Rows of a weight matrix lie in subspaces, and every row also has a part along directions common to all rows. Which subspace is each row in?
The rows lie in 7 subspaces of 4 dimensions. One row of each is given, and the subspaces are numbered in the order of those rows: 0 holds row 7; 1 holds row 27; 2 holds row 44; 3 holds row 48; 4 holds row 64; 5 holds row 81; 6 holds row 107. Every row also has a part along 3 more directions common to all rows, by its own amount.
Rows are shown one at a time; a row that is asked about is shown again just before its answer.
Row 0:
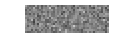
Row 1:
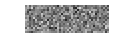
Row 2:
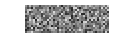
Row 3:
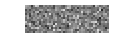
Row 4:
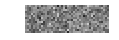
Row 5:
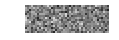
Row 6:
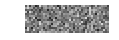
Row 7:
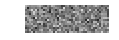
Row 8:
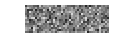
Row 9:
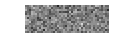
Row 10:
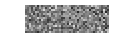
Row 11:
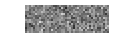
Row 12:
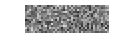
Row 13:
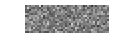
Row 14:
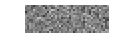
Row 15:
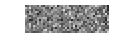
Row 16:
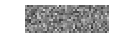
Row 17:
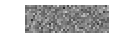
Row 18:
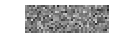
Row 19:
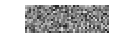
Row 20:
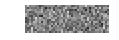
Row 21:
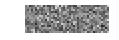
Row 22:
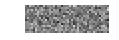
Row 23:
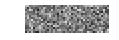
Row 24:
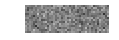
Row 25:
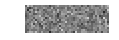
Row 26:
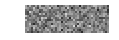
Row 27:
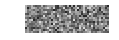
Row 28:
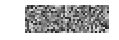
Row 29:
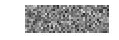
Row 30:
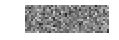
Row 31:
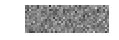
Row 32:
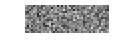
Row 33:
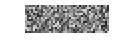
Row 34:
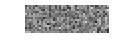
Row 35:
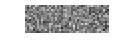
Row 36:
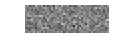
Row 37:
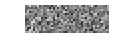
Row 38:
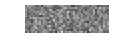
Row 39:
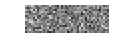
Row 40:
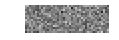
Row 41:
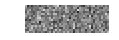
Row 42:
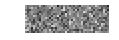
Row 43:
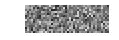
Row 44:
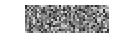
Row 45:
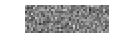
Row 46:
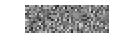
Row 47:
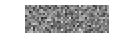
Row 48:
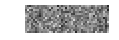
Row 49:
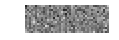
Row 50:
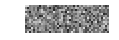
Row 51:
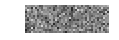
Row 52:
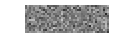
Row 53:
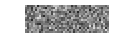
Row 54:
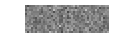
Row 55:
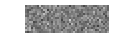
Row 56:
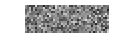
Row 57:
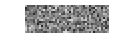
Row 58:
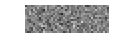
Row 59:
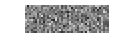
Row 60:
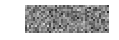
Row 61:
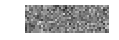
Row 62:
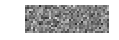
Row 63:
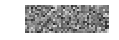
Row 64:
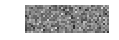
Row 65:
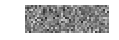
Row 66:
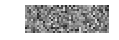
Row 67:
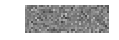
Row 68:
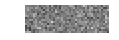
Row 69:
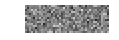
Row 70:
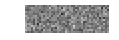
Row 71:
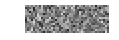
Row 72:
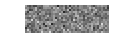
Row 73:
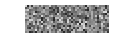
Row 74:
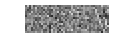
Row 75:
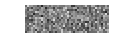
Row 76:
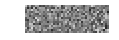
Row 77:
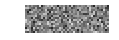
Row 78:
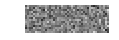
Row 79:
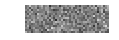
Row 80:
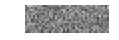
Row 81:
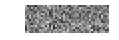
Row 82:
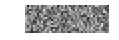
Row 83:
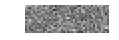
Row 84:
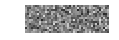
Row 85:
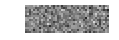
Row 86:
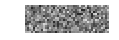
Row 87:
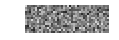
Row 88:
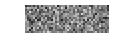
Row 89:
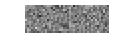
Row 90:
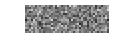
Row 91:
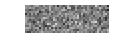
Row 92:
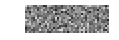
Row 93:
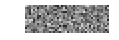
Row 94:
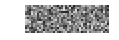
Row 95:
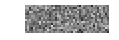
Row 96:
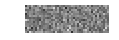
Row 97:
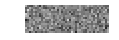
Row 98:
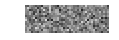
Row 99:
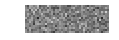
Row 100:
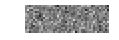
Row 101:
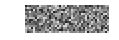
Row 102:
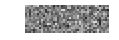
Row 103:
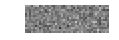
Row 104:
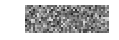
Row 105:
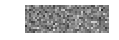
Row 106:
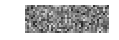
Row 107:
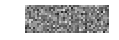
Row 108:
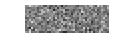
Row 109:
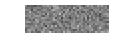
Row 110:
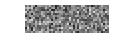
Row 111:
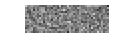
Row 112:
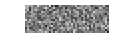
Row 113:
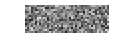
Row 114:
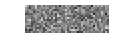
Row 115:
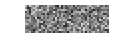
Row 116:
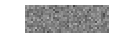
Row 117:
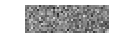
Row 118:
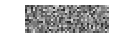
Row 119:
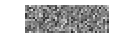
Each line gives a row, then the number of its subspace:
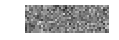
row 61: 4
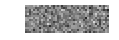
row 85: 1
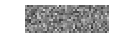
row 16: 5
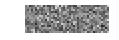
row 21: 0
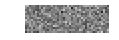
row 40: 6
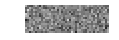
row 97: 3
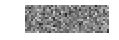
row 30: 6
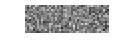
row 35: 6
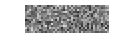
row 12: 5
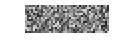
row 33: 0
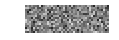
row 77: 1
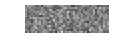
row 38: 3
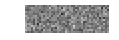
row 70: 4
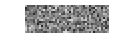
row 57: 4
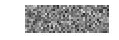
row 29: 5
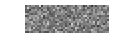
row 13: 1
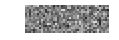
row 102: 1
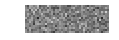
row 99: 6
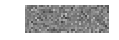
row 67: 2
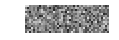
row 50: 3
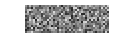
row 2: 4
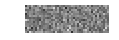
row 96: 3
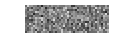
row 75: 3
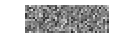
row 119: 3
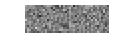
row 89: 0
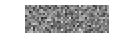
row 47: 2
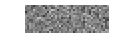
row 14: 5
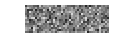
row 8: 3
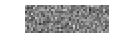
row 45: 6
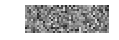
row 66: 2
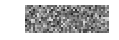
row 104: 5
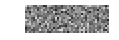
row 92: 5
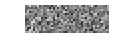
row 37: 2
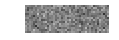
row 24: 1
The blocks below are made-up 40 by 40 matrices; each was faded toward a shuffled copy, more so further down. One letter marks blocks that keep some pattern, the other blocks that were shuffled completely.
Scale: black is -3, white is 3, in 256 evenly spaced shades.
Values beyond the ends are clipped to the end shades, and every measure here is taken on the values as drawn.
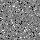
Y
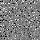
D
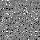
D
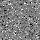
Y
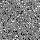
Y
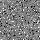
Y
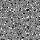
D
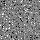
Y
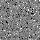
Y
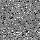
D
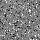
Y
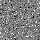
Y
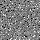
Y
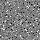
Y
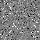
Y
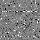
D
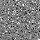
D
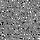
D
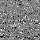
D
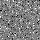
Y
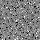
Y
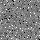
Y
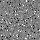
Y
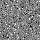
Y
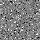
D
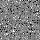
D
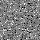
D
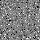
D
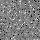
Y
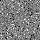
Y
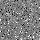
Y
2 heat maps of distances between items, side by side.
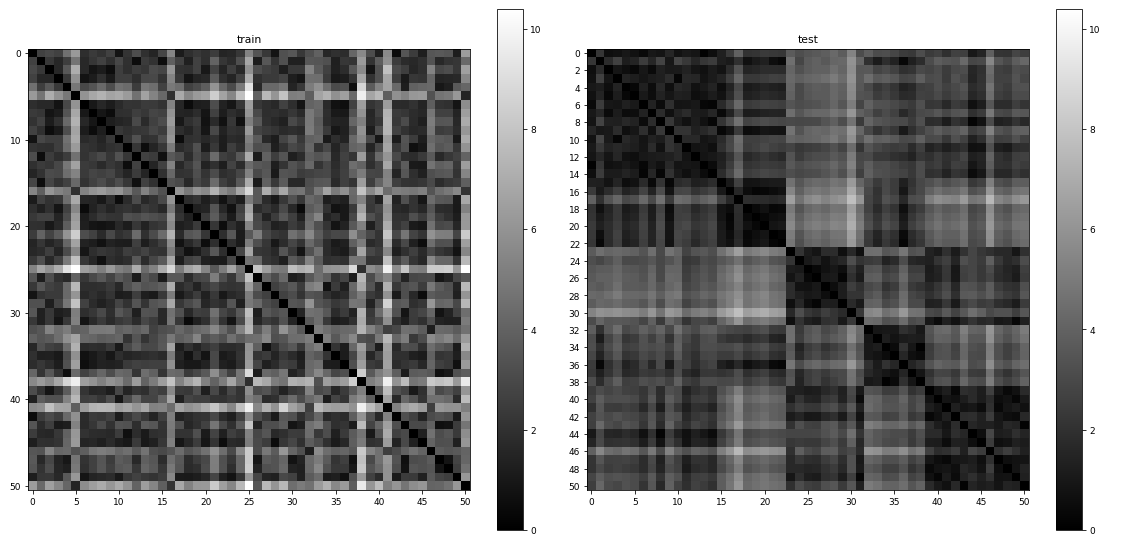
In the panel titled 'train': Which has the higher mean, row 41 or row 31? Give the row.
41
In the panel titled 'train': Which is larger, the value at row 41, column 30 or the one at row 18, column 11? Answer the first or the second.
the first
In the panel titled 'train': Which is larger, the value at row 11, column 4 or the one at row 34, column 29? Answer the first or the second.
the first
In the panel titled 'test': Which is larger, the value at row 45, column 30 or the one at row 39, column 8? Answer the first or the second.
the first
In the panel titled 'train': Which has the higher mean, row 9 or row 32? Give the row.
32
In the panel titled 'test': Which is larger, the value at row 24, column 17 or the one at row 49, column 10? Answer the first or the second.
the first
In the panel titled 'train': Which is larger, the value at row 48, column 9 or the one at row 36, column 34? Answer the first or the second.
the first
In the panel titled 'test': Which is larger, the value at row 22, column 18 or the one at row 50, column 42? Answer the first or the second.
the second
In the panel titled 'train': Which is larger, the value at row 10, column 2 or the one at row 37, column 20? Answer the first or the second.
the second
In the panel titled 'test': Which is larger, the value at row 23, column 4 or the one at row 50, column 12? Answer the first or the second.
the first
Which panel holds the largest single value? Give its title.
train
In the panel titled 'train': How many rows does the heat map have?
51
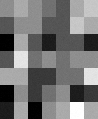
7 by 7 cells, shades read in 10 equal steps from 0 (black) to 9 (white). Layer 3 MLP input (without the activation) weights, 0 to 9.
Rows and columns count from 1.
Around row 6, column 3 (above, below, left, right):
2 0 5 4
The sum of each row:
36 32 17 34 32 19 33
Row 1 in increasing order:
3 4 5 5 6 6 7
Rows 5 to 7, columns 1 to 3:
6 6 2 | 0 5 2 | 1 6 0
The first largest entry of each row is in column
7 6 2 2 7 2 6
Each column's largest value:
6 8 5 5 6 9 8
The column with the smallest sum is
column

- **TASK OBJECTIVE**:
Where in the records above does the word "subspaces" appear? Copy each line that holds it.

- **ANSWER SECTION**:
Rows of a weight matrix lie in subspaces, and every row also has a part along directions common to all rows. Which subspace is each row in?
The rows lie in 7 subspaces of 4 dimensions. One row of each is given, and the subspaces are numbered in the order of those rows: 0 holds row 7; 1 holds row 27; 2 holds row 44; 3 holds row 48; 4 holds row 64; 5 holds row 81; 6 holds row 107. Every row also has a part along 3 more directions common to all rows, by its own amount.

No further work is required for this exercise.